Source records
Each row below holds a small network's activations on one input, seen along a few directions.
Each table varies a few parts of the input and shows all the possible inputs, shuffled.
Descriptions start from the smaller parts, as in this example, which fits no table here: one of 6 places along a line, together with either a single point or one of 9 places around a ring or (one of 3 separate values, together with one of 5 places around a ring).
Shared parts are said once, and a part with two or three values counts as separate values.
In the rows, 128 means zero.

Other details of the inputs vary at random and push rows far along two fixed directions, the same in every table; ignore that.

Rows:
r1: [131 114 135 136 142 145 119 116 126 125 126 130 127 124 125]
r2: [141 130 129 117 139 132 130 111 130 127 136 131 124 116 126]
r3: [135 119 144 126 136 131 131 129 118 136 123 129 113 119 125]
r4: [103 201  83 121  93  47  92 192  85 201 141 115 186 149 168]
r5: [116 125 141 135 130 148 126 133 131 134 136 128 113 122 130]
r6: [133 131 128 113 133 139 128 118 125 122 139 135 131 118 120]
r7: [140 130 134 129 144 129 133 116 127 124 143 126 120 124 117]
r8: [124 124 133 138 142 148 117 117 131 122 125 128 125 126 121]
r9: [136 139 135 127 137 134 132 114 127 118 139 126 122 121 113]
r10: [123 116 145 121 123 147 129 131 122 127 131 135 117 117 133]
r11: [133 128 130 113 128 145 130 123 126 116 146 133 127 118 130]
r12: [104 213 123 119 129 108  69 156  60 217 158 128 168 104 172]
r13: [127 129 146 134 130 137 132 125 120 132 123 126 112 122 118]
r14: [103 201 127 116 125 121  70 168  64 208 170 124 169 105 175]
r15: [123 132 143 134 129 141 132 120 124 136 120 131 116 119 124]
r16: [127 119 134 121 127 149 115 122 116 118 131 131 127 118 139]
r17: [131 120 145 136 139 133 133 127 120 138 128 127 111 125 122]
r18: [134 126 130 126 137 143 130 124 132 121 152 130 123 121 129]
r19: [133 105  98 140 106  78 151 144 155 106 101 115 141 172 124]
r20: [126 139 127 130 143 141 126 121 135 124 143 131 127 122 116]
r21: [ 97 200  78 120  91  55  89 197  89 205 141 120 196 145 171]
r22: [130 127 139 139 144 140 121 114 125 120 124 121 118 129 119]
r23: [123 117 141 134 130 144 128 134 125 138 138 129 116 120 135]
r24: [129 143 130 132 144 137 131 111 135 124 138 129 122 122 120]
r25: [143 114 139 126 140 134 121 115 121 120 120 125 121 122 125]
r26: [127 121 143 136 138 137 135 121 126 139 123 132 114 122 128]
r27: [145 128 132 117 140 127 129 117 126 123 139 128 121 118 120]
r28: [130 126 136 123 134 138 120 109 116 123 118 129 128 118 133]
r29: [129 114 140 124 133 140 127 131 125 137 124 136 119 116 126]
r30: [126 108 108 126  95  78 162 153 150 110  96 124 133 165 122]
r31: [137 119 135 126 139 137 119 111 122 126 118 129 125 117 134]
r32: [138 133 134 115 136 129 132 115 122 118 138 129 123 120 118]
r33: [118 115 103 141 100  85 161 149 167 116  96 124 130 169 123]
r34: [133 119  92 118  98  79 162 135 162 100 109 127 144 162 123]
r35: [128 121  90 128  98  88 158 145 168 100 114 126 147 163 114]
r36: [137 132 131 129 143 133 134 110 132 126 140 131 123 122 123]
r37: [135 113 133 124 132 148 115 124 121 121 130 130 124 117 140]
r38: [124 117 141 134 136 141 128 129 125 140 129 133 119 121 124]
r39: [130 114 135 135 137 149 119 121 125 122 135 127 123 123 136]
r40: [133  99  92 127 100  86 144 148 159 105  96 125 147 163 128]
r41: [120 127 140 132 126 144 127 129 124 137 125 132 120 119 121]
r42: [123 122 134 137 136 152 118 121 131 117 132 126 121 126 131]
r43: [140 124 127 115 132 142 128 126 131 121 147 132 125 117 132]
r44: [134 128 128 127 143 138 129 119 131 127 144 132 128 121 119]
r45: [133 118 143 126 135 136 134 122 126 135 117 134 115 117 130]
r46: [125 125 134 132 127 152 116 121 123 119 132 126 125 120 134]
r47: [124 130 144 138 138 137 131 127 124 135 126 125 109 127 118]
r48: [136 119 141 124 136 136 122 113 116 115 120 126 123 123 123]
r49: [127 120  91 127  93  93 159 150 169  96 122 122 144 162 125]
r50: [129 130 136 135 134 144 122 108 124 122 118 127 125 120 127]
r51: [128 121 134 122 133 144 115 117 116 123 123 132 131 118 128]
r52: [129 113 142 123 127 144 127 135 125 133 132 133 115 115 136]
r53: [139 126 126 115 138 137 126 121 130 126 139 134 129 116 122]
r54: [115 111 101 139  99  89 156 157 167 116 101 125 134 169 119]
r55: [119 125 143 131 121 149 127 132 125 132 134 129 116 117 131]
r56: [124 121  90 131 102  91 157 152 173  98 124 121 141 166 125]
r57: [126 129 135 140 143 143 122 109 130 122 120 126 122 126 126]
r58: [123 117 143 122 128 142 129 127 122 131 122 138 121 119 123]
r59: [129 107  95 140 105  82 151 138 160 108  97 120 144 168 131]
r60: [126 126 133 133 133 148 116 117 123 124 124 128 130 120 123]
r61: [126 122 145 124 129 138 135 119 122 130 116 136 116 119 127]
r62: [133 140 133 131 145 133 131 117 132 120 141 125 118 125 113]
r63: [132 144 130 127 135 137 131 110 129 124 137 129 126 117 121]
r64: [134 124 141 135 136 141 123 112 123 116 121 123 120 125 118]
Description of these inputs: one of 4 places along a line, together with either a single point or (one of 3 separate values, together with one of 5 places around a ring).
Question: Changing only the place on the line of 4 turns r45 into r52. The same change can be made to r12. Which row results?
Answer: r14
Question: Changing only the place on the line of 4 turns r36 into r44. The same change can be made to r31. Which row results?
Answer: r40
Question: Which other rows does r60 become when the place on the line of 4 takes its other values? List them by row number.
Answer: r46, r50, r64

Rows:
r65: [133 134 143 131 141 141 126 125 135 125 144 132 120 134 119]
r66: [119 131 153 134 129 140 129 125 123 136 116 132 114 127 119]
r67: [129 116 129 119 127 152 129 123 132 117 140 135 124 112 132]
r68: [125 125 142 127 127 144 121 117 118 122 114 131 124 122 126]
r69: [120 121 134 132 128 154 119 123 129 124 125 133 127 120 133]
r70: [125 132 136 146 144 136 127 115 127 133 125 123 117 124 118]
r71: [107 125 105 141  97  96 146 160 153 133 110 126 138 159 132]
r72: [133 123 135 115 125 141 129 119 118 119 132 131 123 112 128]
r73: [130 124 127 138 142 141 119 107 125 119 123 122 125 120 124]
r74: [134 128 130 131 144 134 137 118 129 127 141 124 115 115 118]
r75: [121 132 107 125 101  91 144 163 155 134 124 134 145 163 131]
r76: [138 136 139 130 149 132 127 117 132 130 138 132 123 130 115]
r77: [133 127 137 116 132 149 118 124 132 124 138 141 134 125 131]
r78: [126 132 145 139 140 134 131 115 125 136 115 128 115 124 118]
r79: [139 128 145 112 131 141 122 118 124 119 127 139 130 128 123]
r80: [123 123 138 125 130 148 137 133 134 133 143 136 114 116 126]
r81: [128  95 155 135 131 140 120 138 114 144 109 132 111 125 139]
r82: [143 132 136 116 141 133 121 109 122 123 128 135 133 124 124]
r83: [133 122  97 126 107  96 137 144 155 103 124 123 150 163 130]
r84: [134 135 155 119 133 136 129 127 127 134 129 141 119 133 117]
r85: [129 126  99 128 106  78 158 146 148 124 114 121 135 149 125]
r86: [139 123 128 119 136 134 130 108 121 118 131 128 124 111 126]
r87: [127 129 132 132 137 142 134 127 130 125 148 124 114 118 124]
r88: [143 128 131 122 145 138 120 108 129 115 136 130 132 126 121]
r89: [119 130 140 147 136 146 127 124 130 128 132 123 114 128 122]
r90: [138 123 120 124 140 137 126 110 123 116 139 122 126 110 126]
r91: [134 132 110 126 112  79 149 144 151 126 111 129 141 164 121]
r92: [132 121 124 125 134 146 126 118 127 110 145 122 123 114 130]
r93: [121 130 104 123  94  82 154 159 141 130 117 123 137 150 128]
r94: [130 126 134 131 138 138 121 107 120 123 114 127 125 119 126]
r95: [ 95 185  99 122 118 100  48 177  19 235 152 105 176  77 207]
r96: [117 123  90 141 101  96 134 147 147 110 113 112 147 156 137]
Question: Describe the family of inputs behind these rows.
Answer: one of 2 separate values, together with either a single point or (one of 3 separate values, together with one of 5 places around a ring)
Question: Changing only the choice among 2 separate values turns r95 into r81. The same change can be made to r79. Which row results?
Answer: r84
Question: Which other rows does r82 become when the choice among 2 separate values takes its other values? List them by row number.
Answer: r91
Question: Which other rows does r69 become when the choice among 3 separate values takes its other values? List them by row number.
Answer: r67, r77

■ **Problem description**
Of the lines above, extract only those from the line with "r84: [134 135" to the line with "r92: [132 121", both included, exactly as written.

■ **Reply to the exercise**
r84: [134 135 155 119 133 136 129 127 127 134 129 141 119 133 117]
r85: [129 126  99 128 106  78 158 146 148 124 114 121 135 149 125]
r86: [139 123 128 119 136 134 130 108 121 118 131 128 124 111 126]
r87: [127 129 132 132 137 142 134 127 130 125 148 124 114 118 124]
r88: [143 128 131 122 145 138 120 108 129 115 136 130 132 126 121]
r89: [119 130 140 147 136 146 127 124 130 128 132 123 114 128 122]
r90: [138 123 120 124 140 137 126 110 123 116 139 122 126 110 126]
r91: [134 132 110 126 112  79 149 144 151 126 111 129 141 164 121]
r92: [132 121 124 125 134 146 126 118 127 110 145 122 123 114 130]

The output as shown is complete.